Dataset records:
○ ○ ○ ○ ○
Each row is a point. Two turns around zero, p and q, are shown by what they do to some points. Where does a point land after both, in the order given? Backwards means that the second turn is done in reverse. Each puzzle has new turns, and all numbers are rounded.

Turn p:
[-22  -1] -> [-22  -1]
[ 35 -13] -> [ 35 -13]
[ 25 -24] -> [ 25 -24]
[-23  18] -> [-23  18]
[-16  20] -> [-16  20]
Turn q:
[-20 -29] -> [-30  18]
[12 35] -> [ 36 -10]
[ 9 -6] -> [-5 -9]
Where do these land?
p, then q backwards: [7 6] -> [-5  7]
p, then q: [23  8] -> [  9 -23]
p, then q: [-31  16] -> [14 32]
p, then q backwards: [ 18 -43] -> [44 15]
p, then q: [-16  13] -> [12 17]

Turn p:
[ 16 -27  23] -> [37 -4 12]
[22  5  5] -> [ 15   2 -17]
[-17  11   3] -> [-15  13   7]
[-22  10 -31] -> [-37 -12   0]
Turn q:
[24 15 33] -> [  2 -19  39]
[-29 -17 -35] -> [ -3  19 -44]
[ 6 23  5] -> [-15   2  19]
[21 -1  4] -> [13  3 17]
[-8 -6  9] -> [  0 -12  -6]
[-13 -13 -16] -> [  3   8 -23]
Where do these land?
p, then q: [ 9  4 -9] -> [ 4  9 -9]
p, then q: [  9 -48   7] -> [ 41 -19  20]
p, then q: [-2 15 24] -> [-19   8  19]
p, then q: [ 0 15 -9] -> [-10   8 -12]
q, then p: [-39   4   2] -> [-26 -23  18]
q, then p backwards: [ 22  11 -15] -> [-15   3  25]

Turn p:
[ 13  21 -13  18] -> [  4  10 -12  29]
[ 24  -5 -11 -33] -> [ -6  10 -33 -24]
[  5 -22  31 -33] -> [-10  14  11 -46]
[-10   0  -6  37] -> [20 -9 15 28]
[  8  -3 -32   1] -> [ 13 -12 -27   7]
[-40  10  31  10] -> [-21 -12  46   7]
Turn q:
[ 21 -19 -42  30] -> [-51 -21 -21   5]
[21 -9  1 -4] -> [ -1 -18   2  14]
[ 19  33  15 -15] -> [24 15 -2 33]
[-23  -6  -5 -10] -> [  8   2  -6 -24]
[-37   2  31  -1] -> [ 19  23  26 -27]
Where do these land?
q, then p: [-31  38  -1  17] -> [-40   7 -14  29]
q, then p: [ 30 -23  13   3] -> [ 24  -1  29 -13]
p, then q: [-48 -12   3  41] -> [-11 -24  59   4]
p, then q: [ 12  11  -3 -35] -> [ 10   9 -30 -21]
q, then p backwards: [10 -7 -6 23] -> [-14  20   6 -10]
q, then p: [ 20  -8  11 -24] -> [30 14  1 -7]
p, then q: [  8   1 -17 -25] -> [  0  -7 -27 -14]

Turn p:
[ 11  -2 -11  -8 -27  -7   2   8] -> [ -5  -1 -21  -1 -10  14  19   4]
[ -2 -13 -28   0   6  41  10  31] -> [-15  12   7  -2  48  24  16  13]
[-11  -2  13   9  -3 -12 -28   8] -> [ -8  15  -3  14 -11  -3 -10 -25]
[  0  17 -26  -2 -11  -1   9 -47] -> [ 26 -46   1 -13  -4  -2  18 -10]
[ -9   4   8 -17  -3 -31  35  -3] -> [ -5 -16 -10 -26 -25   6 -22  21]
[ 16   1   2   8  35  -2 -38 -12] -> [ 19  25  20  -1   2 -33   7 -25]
○ ○ ○ ○ ○
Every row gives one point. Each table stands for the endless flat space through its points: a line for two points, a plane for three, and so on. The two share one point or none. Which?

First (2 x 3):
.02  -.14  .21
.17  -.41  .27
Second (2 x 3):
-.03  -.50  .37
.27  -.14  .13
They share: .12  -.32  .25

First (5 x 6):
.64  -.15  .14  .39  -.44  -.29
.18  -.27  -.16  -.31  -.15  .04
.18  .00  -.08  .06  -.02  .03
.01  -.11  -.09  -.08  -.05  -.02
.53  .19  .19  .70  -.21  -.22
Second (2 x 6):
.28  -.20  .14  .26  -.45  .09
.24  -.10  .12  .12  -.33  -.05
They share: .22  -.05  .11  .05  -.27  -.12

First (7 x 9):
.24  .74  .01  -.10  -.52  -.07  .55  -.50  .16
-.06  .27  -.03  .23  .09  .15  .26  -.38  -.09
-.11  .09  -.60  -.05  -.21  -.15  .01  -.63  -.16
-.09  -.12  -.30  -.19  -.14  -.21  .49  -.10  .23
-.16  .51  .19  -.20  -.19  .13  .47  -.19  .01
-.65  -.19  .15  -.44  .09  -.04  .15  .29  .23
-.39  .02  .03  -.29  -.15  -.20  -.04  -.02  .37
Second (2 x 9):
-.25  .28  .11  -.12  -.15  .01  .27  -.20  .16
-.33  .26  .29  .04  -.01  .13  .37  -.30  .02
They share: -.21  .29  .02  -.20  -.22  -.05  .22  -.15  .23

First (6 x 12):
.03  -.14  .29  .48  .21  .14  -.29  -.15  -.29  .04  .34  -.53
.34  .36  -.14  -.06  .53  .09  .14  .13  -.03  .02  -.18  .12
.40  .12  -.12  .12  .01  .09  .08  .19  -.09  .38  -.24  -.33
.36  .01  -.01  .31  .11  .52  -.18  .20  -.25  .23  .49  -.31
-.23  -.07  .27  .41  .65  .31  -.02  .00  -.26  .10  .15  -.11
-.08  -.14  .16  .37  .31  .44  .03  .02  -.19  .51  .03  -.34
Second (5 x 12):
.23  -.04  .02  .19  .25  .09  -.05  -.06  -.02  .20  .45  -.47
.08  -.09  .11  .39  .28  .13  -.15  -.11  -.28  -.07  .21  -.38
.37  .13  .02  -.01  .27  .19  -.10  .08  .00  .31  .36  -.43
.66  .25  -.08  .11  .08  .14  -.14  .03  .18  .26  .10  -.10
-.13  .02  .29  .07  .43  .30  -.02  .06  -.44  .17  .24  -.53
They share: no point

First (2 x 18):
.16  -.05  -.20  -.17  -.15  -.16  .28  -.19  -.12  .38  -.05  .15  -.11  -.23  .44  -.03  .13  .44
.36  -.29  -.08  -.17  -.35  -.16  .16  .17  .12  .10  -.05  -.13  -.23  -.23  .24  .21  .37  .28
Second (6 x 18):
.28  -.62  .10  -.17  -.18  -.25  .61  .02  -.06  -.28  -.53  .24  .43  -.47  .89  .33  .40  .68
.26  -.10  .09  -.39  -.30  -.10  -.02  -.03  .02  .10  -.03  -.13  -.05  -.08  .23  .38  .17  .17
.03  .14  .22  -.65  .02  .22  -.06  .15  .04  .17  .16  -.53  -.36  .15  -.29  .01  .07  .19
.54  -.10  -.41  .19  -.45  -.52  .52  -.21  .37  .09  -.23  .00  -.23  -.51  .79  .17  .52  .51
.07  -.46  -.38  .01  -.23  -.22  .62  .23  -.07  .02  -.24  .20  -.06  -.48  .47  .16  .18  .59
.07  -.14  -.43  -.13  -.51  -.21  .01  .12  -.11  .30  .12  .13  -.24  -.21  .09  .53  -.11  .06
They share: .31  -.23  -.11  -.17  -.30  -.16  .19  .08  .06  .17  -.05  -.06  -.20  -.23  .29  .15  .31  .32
○ ○ ○ ○ ○
→ Problem description: Nothing should appear in the answer except the lines above from the line with "10 -33 -24]" through the line with "q, then p: [ 20", both included, written out exactly.

→ Answer space:
[ 24  -5 -11 -33] -> [ -6  10 -33 -24]
[  5 -22  31 -33] -> [-10  14  11 -46]
[-10   0  -6  37] -> [20 -9 15 28]
[  8  -3 -32   1] -> [ 13 -12 -27   7]
[-40  10  31  10] -> [-21 -12  46   7]
Turn q:
[ 21 -19 -42  30] -> [-51 -21 -21   5]
[21 -9  1 -4] -> [ -1 -18   2  14]
[ 19  33  15 -15] -> [24 15 -2 33]
[-23  -6  -5 -10] -> [  8   2  -6 -24]
[-37   2  31  -1] -> [ 19  23  26 -27]
Where do these land?
q, then p: [-31  38  -1  17] -> [-40   7 -14  29]
q, then p: [ 30 -23  13   3] -> [ 24  -1  29 -13]
p, then q: [-48 -12   3  41] -> [-11 -24  59   4]
p, then q: [ 12  11  -3 -35] -> [ 10   9 -30 -21]
q, then p backwards: [10 -7 -6 23] -> [-14  20   6 -10]
q, then p: [ 20  -8  11 -24] -> [30 14  1 -7]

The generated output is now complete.